* [What you should do]: An exact copy of all the entries below is what this task needs.

=== Source information ===

M =
[[122 142 114 126]
 [131 129 153 123]
 [140 109 135 127]
 [126 136 149 122]
 [122 143 114 126]
 [124 127 111 135]
 [125 137 147 122]
 [123 144 136 122]
 [130 112 114 137]]
Indices start at 1.
row 1 col 1 => 122
row 3 col 4 => 127
row 6 col 4 => 135
row 2 col 3 => 153
row 5 col 1 => 122
row 9 col 3 => 114
row 3 col 3 => 135
row 4 col 1 => 126
row 1 col 4 => 126
row 4 col 3 => 149
row 7 col 2 => 137
row 7 col 1 => 125
row 2 col 4 => 123
row 9 col 2 => 112
row 2 col 2 => 129
row 6 col 3 => 111

x =
[[125 135 123 123 132 124 122 127 128 125]
 [125 131 125 130 117 123 140 134 125 123]
 [130 124 135 127 129 125 126 135 123 129]
 [129 129 124 136 115 125 142 126 130 127]
 [124 142 118 120 135 119 117 125 130 123]
 [118 120 134 122 136 153 131 135 124 128]
 [130 128 123 134 125 132 133 119 134 130]
 [127 132 129 123 131 121 122 132 125 125]
 [132 127 122 134 132 136 125 110 139 134]
 [141 114 144 134 126 119 122 133 125 135]
 [124 136 123 123 129 123 126 131 126 123]
 [129 128 125 133 120 126 136 127 129 128]
 [125 135 125 122 132 122 122 130 126 124]]
Indices start at 1.
(1, 1) -> 125
(2, 6) -> 123
(9, 6) -> 136
(2, 7) -> 140
(5, 10) -> 123
(7, 3) -> 123
(6, 1) -> 118
(7, 7) -> 133
(11, 2) -> 136
(10, 6) -> 119
(6, 9) -> 124
(9, 9) -> 139
(3, 2) -> 124
(13, 5) -> 132
(13, 3) -> 125
(13, 1) -> 125
(10, 10) -> 135
(10, 3) -> 144
(11, 8) -> 131
(9, 7) -> 125
(11, 6) -> 123
(4, 9) -> 130
(13, 7) -> 122
(5, 4) -> 120
(8, 1) -> 127
(13, 9) -> 126
(8, 8) -> 132
(13, 10) -> 124
(2, 4) -> 130
(7, 2) -> 128
(4, 2) -> 129
(9, 4) -> 134
(9, 2) -> 127
(1, 2) -> 135
(1, 9) -> 128
(8, 2) -> 132

m =
[[120 123 137 119 148 125 138 129 122 124 120 124 132 123 132]
 [121 122 135 123 149 127 138 131 122 123 118 123 130 121 131]
 [140 138 118 129 123 141 119 129 129 140 134 121 125 134 138]
 [124 135 137 114 124 117 136 124 124 122 130 138 136 133 123]
 [118 119 136 127 133 115 136 127 126 117 121 134 131 122 118]]
Rows and columns are counted from 1.
(1, 1) => 120
(3, 2) => 138
(4, 2) => 135
(5, 9) => 126
(3, 13) => 125
(1, 2) => 123
(5, 5) => 133
(5, 10) => 117
(4, 7) => 136
(3, 8) => 129
(4, 13) => 136
(5, 6) => 115
(1, 5) => 148
(5, 2) => 119
(2, 12) => 123
(3, 15) => 138
(1, 9) => 122
(2, 3) => 135
(1, 12) => 124
(2, 15) => 131
(4, 5) => 124
(3, 14) => 134
(3, 4) => 129
(2, 6) => 127
(5, 3) => 136
(4, 15) => 123
(4, 8) => 124
(3, 11) => 134

grid =
[[114 131 141 135 141 148]
 [131 125 151 142 120 121]
 [112 115 113 142 121 119]
 [143 139 137 109 140 133]
 [124 128 104 116 136 129]
 [110 122 122 132 144 131]
 [105 120 121 135 145 132]
 [130 133 151 125 145 133]
 [127 135 118 120 131 143]]
Rows and columns are counted from 1.
(1, 1): 114
(4, 6): 133
(1, 5): 141
(3, 1): 112
(2, 2): 125
(5, 1): 124
(8, 3): 151
(1, 6): 148
(6, 6): 131
(7, 4): 135
(6, 2): 122
(4, 5): 140
(5, 5): 136
(8, 5): 145
(9, 6): 143
(7, 5): 145
(6, 1): 110
(6, 5): 144
(3, 4): 142

arr =
array([[139, 119, 144, 152, 136, 124, 133, 136, 145, 122],
       [120, 137, 114, 106, 122, 135, 126, 121, 113, 136]])
Indices start at 1.
row 1 col 1 -> 139
row 1 col 5 -> 136
row 1 col 8 -> 136
row 2 col 6 -> 135
row 2 col 1 -> 120
row 2 col 5 -> 122
row 1 col 9 -> 145
row 2 col 9 -> 113
row 1 col 7 -> 133
row 2 col 8 -> 121

W =
[[127 126 133 144 114 121 102 124]
 [135 132 113 127 130 123 124 142]
 [110 136 136 137 121 148 118 128]
 [122 131 135 127 130 132 126 129]
 [131 119 138 121 136 124 136 118]
 [128 128 119 140 118 141 127 131]
 [109 136 136 138 122 148 117 126]
 [127 150 126 128 121 127 131 136]]
Indices start at 1.
row 1 col 1 => 127
row 7 col 4 => 138
row 2 col 2 => 132
row 3 col 2 => 136
row 4 col 4 => 127
row 7 col 1 => 109
row 1 col 4 => 144
row 5 col 1 => 131
row 1 col 5 => 114
row 4 col 5 => 130
row 5 col 6 => 124
row 7 col 6 => 148
row 4 col 6 => 132
row 5 col 2 => 119
row 7 col 3 => 136
row 5 col 8 => 118
row 3 col 4 => 137
row 7 col 5 => 122
row 3 col 8 => 128
row 8 col 6 => 127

===

* [Solved exercise]:
M =
[[122 142 114 126]
 [131 129 153 123]
 [140 109 135 127]
 [126 136 149 122]
 [122 143 114 126]
 [124 127 111 135]
 [125 137 147 122]
 [123 144 136 122]
 [130 112 114 137]]
Indices start at 1.
row 1 col 1 => 122
row 3 col 4 => 127
row 6 col 4 => 135
row 2 col 3 => 153
row 5 col 1 => 122
row 9 col 3 => 114
row 3 col 3 => 135
row 4 col 1 => 126
row 1 col 4 => 126
row 4 col 3 => 149
row 7 col 2 => 137
row 7 col 1 => 125
row 2 col 4 => 123
row 9 col 2 => 112
row 2 col 2 => 129
row 6 col 3 => 111

x =
[[125 135 123 123 132 124 122 127 128 125]
 [125 131 125 130 117 123 140 134 125 123]
 [130 124 135 127 129 125 126 135 123 129]
 [129 129 124 136 115 125 142 126 130 127]
 [124 142 118 120 135 119 117 125 130 123]
 [118 120 134 122 136 153 131 135 124 128]
 [130 128 123 134 125 132 133 119 134 130]
 [127 132 129 123 131 121 122 132 125 125]
 [132 127 122 134 132 136 125 110 139 134]
 [141 114 144 134 126 119 122 133 125 135]
 [124 136 123 123 129 123 126 131 126 123]
 [129 128 125 133 120 126 136 127 129 128]
 [125 135 125 122 132 122 122 130 126 124]]
Indices start at 1.
(1, 1) -> 125
(2, 6) -> 123
(9, 6) -> 136
(2, 7) -> 140
(5, 10) -> 123
(7, 3) -> 123
(6, 1) -> 118
(7, 7) -> 133
(11, 2) -> 136
(10, 6) -> 119
(6, 9) -> 124
(9, 9) -> 139
(3, 2) -> 124
(13, 5) -> 132
(13, 3) -> 125
(13, 1) -> 125
(10, 10) -> 135
(10, 3) -> 144
(11, 8) -> 131
(9, 7) -> 125
(11, 6) -> 123
(4, 9) -> 130
(13, 7) -> 122
(5, 4) -> 120
(8, 1) -> 127
(13, 9) -> 126
(8, 8) -> 132
(13, 10) -> 124
(2, 4) -> 130
(7, 2) -> 128
(4, 2) -> 129
(9, 4) -> 134
(9, 2) -> 127
(1, 2) -> 135
(1, 9) -> 128
(8, 2) -> 132

m =
[[120 123 137 119 148 125 138 129 122 124 120 124 132 123 132]
 [121 122 135 123 149 127 138 131 122 123 118 123 130 121 131]
 [140 138 118 129 123 141 119 129 129 140 134 121 125 134 138]
 [124 135 137 114 124 117 136 124 124 122 130 138 136 133 123]
 [118 119 136 127 133 115 136 127 126 117 121 134 131 122 118]]
Rows and columns are counted from 1.
(1, 1) => 120
(3, 2) => 138
(4, 2) => 135
(5, 9) => 126
(3, 13) => 125
(1, 2) => 123
(5, 5) => 133
(5, 10) => 117
(4, 7) => 136
(3, 8) => 129
(4, 13) => 136
(5, 6) => 115
(1, 5) => 148
(5, 2) => 119
(2, 12) => 123
(3, 15) => 138
(1, 9) => 122
(2, 3) => 135
(1, 12) => 124
(2, 15) => 131
(4, 5) => 124
(3, 14) => 134
(3, 4) => 129
(2, 6) => 127
(5, 3) => 136
(4, 15) => 123
(4, 8) => 124
(3, 11) => 134

grid =
[[114 131 141 135 141 148]
 [131 125 151 142 120 121]
 [112 115 113 142 121 119]
 [143 139 137 109 140 133]
 [124 128 104 116 136 129]
 [110 122 122 132 144 131]
 [105 120 121 135 145 132]
 [130 133 151 125 145 133]
 [127 135 118 120 131 143]]
Rows and columns are counted from 1.
(1, 1): 114
(4, 6): 133
(1, 5): 141
(3, 1): 112
(2, 2): 125
(5, 1): 124
(8, 3): 151
(1, 6): 148
(6, 6): 131
(7, 4): 135
(6, 2): 122
(4, 5): 140
(5, 5): 136
(8, 5): 145
(9, 6): 143
(7, 5): 145
(6, 1): 110
(6, 5): 144
(3, 4): 142

arr =
array([[139, 119, 144, 152, 136, 124, 133, 136, 145, 122],
       [120, 137, 114, 106, 122, 135, 126, 121, 113, 136]])
Indices start at 1.
row 1 col 1 -> 139
row 1 col 5 -> 136
row 1 col 8 -> 136
row 2 col 6 -> 135
row 2 col 1 -> 120
row 2 col 5 -> 122
row 1 col 9 -> 145
row 2 col 9 -> 113
row 1 col 7 -> 133
row 2 col 8 -> 121

W =
[[127 126 133 144 114 121 102 124]
 [135 132 113 127 130 123 124 142]
 [110 136 136 137 121 148 118 128]
 [122 131 135 127 130 132 126 129]
 [131 119 138 121 136 124 136 118]
 [128 128 119 140 118 141 127 131]
 [109 136 136 138 122 148 117 126]
 [127 150 126 128 121 127 131 136]]
Indices start at 1.
row 1 col 1 => 127
row 7 col 4 => 138
row 2 col 2 => 132
row 3 col 2 => 136
row 4 col 4 => 127
row 7 col 1 => 109
row 1 col 4 => 144
row 5 col 1 => 131
row 1 col 5 => 114
row 4 col 5 => 130
row 5 col 6 => 124
row 7 col 6 => 148
row 4 col 6 => 132
row 5 col 2 => 119
row 7 col 3 => 136
row 5 col 8 => 118
row 3 col 4 => 137
row 7 col 5 => 122
row 3 col 8 => 128
row 8 col 6 => 127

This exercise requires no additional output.